- **Your objective**:
For the material below, output exactly the span from the line with "tagin | ε b | π kluskal | γ g" to the line with "127 131 146", including both, and nothing besides.

- **Records shown**:

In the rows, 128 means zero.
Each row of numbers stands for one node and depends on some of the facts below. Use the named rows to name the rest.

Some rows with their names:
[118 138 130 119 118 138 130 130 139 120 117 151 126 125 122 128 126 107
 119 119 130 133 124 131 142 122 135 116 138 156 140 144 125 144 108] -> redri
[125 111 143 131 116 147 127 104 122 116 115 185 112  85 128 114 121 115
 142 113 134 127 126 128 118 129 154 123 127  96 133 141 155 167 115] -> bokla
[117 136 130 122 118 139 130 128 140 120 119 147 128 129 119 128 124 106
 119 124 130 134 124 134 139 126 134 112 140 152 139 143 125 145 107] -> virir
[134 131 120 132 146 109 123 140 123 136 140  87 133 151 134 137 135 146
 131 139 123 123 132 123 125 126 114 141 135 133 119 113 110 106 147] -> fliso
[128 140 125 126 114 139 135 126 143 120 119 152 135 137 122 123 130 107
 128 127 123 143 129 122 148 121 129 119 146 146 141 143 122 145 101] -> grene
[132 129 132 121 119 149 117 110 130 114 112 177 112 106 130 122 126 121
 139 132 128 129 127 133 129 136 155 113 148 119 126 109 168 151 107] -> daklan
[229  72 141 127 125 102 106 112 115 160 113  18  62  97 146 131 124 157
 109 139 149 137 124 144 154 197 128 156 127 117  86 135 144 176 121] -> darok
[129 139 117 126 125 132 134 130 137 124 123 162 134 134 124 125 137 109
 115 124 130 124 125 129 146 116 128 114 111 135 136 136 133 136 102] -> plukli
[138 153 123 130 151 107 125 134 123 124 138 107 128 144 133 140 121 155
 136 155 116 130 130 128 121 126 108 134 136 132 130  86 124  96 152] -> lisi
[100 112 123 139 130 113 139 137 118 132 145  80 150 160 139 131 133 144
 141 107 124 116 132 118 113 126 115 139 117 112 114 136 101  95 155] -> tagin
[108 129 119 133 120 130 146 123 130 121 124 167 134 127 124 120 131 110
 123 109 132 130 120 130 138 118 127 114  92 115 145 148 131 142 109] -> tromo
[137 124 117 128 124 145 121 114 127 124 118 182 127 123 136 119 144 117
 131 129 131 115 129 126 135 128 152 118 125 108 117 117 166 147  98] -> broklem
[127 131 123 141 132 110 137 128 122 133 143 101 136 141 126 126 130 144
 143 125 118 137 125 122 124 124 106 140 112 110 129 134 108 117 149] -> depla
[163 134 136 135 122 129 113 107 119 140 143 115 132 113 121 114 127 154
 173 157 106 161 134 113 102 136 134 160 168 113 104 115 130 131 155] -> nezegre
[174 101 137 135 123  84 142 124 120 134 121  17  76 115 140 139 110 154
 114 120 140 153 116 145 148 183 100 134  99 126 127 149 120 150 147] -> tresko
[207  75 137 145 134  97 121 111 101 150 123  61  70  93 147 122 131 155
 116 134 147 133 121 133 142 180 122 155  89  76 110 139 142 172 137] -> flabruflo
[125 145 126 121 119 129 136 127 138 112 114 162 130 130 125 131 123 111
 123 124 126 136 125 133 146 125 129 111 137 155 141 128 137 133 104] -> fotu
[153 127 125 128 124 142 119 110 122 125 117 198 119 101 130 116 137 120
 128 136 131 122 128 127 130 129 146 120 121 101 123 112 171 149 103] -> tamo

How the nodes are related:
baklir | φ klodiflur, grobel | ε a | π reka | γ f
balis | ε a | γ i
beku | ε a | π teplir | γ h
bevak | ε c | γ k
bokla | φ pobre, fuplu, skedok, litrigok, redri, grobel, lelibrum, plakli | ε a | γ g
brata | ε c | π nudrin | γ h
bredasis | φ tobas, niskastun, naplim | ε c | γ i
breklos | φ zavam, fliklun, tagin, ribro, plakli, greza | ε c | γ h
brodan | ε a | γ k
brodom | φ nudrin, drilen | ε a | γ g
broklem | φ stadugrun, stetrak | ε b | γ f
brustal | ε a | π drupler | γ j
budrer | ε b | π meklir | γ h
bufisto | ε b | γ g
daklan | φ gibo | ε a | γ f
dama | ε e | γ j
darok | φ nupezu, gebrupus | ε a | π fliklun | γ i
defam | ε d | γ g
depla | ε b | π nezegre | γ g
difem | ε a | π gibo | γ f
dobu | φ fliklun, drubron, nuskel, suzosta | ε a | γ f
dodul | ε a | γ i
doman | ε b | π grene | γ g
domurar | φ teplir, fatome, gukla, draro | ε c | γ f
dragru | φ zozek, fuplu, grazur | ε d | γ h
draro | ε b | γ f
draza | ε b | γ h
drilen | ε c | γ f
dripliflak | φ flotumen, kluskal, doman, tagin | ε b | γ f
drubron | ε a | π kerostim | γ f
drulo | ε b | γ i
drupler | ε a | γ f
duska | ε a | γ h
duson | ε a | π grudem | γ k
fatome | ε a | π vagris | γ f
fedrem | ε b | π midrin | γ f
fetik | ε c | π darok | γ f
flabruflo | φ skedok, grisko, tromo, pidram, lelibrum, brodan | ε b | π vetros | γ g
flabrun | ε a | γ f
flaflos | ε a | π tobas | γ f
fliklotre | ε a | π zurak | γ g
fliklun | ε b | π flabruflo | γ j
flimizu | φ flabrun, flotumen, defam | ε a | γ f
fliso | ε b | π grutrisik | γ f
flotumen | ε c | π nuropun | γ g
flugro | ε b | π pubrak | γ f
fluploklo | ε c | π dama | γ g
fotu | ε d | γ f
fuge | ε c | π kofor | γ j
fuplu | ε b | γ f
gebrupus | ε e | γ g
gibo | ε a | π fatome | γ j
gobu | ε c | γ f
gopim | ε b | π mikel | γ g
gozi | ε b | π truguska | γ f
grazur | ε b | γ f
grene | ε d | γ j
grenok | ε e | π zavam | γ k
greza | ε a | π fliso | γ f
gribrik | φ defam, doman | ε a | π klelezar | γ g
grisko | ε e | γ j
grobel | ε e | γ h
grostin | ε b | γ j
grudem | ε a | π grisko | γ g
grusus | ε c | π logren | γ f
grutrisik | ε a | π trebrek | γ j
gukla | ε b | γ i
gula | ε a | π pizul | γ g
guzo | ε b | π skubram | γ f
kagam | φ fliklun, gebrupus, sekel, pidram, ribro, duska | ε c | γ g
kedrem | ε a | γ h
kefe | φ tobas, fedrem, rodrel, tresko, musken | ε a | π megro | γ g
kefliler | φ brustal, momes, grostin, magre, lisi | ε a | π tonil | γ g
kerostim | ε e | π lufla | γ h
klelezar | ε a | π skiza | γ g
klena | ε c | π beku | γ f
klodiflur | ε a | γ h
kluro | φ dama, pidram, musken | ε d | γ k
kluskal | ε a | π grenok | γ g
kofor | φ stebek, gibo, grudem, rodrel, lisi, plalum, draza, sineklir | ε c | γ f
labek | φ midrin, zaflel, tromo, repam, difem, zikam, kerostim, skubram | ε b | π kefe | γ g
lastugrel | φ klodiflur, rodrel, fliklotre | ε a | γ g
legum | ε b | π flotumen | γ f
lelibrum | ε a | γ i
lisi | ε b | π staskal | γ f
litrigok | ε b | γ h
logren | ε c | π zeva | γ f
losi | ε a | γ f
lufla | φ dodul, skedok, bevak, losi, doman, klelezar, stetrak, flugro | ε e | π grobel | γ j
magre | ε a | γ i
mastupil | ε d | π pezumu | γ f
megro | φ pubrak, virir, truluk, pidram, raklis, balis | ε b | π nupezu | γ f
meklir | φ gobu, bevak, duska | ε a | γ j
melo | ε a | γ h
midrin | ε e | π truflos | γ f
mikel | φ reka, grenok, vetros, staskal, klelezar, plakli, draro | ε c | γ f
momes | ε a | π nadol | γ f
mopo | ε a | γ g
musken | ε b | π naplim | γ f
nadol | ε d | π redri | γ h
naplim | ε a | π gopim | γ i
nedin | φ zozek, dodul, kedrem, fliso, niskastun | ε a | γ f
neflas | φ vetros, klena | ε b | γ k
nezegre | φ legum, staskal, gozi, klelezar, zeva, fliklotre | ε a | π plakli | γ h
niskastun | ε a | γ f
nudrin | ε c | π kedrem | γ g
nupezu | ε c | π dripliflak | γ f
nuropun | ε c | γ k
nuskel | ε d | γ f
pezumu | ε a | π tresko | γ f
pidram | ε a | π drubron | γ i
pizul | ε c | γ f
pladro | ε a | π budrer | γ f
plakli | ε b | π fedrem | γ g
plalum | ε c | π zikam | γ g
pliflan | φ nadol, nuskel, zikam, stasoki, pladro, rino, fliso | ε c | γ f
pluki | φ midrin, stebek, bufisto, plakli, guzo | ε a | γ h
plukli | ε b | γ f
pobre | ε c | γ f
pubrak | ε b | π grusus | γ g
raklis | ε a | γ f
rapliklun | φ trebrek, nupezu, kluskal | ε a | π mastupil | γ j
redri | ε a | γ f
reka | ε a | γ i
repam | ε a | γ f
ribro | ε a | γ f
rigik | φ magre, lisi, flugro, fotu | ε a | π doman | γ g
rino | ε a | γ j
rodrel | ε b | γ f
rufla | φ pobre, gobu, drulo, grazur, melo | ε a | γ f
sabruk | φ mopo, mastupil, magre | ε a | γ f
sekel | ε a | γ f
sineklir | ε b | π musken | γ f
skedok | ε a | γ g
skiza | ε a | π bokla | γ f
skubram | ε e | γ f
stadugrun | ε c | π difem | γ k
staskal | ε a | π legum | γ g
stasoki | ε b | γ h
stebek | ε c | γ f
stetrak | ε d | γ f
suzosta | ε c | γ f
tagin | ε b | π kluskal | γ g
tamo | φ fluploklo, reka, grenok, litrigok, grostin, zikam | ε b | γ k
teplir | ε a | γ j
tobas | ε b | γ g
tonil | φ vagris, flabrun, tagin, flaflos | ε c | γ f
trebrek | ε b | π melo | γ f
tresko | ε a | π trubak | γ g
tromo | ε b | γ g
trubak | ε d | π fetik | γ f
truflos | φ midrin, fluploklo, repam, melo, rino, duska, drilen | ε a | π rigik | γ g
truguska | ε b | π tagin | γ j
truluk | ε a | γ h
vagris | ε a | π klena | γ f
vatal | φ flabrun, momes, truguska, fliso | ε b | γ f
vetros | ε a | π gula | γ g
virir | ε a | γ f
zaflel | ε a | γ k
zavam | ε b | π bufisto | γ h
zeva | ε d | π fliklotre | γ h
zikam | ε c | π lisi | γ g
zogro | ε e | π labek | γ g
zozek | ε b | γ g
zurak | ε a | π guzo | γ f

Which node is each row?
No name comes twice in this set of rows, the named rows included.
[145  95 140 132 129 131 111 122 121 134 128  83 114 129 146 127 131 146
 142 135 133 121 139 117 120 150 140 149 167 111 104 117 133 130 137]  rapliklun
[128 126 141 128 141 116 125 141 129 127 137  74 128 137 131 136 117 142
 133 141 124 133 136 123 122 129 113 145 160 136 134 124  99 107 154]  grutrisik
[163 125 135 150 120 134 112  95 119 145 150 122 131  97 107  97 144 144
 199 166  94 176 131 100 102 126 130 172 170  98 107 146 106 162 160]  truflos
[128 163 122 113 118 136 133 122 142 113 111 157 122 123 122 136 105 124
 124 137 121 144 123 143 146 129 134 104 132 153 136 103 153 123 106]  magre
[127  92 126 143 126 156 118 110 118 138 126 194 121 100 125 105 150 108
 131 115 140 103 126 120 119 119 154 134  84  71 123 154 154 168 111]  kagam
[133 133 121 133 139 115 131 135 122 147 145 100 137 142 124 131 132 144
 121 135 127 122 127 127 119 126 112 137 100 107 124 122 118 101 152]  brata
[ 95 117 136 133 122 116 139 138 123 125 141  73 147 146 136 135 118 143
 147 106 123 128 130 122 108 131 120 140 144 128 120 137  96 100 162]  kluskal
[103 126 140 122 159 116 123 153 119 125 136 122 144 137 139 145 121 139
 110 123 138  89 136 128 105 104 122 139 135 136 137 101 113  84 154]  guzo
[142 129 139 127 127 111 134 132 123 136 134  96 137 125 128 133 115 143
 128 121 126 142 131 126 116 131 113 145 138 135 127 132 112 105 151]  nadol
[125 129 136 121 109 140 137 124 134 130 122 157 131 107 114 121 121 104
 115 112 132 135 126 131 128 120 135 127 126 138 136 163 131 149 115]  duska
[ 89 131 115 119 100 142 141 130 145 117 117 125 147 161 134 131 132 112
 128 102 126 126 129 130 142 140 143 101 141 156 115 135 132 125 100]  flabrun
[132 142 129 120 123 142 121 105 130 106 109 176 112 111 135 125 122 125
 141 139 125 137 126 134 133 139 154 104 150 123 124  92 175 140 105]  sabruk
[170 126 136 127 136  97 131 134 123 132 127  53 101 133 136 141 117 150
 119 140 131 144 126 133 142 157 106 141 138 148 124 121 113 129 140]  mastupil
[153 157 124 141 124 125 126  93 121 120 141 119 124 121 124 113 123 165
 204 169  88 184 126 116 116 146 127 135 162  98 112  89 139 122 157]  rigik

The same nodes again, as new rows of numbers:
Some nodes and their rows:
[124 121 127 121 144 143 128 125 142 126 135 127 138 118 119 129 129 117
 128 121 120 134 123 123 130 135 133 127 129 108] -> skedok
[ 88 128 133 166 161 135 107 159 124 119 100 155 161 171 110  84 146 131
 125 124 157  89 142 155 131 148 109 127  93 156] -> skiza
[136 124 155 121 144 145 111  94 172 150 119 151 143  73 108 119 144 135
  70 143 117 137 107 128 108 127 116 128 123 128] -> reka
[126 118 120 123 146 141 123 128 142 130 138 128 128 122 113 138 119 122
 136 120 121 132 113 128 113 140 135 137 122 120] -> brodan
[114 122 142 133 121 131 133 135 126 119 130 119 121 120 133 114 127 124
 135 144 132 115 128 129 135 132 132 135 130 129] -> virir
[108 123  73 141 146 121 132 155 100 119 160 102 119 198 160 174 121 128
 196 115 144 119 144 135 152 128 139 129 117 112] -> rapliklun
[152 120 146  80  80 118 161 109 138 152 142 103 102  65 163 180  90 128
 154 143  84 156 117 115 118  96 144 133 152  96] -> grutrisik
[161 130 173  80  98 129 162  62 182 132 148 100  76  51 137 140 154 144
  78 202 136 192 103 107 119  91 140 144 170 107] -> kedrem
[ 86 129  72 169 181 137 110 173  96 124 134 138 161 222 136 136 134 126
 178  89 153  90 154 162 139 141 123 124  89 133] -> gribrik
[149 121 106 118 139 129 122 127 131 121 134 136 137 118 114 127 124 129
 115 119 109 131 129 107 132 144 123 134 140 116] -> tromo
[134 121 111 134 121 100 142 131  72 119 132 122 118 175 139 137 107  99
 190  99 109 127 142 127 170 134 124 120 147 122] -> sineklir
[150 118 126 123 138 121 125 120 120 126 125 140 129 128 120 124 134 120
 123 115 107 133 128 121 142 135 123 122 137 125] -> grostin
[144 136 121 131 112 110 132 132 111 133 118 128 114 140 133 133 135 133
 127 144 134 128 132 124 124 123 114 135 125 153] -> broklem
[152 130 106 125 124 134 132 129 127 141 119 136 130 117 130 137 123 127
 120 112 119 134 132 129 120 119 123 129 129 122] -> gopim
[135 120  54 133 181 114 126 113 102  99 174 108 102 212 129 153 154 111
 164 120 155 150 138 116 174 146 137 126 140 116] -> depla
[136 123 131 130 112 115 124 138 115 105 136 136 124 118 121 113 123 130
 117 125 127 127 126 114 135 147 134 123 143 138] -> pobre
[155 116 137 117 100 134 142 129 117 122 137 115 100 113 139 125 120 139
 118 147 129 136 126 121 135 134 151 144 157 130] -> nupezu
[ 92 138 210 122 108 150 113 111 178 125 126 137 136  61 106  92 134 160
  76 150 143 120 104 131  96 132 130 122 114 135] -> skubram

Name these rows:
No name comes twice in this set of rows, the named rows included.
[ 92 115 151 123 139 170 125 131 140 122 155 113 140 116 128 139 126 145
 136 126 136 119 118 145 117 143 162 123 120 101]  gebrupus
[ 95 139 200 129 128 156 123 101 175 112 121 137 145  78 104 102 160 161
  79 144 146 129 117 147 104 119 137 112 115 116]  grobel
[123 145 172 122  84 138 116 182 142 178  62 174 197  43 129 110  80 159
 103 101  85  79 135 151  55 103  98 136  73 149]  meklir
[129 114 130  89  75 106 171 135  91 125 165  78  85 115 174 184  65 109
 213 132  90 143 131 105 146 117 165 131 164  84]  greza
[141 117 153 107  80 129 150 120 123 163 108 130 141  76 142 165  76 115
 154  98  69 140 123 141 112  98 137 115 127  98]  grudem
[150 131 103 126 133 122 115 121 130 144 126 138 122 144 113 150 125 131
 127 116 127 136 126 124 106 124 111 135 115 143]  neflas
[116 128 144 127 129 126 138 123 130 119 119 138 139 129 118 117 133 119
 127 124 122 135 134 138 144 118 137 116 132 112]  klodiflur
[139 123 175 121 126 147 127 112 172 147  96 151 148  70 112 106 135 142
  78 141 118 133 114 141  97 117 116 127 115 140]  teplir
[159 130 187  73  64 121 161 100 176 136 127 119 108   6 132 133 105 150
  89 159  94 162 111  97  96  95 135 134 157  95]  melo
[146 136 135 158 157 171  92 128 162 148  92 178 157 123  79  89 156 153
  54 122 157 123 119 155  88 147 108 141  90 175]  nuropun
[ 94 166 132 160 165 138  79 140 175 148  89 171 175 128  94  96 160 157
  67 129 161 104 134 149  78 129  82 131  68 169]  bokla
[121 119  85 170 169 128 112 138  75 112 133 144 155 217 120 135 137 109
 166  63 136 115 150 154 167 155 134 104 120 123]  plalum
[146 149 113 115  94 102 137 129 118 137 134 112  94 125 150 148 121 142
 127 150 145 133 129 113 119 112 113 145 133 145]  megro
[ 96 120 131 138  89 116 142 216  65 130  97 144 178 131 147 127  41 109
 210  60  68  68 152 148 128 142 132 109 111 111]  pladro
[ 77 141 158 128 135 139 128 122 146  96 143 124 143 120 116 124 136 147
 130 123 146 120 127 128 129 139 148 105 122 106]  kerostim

- **Response to the exercise**:
tagin | ε b | π kluskal | γ g
tamo | φ fluploklo, reka, grenok, litrigok, grostin, zikam | ε b | γ k
teplir | ε a | γ j
tobas | ε b | γ g
tonil | φ vagris, flabrun, tagin, flaflos | ε c | γ f
trebrek | ε b | π melo | γ f
tresko | ε a | π trubak | γ g
tromo | ε b | γ g
trubak | ε d | π fetik | γ f
truflos | φ midrin, fluploklo, repam, melo, rino, duska, drilen | ε a | π rigik | γ g
truguska | ε b | π tagin | γ j
truluk | ε a | γ h
vagris | ε a | π klena | γ f
vatal | φ flabrun, momes, truguska, fliso | ε b | γ f
vetros | ε a | π gula | γ g
virir | ε a | γ f
zaflel | ε a | γ k
zavam | ε b | π bufisto | γ h
zeva | ε d | π fliklotre | γ h
zikam | ε c | π lisi | γ g
zogro | ε e | π labek | γ g
zozek | ε b | γ g
zurak | ε a | π guzo | γ f

Which node is each row?
No name comes twice in this set of rows, the named rows included.
[145  95 140 132 129 131 111 122 121 134 128  83 114 129 146 127 131 146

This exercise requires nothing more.